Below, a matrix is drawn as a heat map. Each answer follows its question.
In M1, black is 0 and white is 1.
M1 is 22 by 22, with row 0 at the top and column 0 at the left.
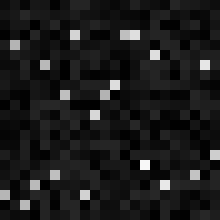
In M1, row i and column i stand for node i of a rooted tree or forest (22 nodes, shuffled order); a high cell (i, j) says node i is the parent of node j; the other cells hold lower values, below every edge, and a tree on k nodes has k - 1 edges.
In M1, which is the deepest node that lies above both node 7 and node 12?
3
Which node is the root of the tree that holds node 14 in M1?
18
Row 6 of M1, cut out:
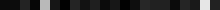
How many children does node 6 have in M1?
2
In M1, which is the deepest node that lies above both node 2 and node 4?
6
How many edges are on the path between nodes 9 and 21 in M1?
7
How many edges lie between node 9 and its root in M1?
4
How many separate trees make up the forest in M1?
2
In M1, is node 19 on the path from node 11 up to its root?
yes
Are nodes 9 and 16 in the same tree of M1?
no
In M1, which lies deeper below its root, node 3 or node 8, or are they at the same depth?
node 8
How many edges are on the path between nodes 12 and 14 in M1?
4
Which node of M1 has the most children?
3
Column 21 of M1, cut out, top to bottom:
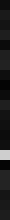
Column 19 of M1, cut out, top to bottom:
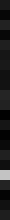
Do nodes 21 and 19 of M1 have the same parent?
no
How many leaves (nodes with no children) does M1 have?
9
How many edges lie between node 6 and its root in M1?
5
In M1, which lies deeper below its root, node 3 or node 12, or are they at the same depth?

> [TASK STATEMENT]:
Across the listing above, in how many lines does the string "bottom" occur? Give the number only.

> [YOUR RESPONSE]:
2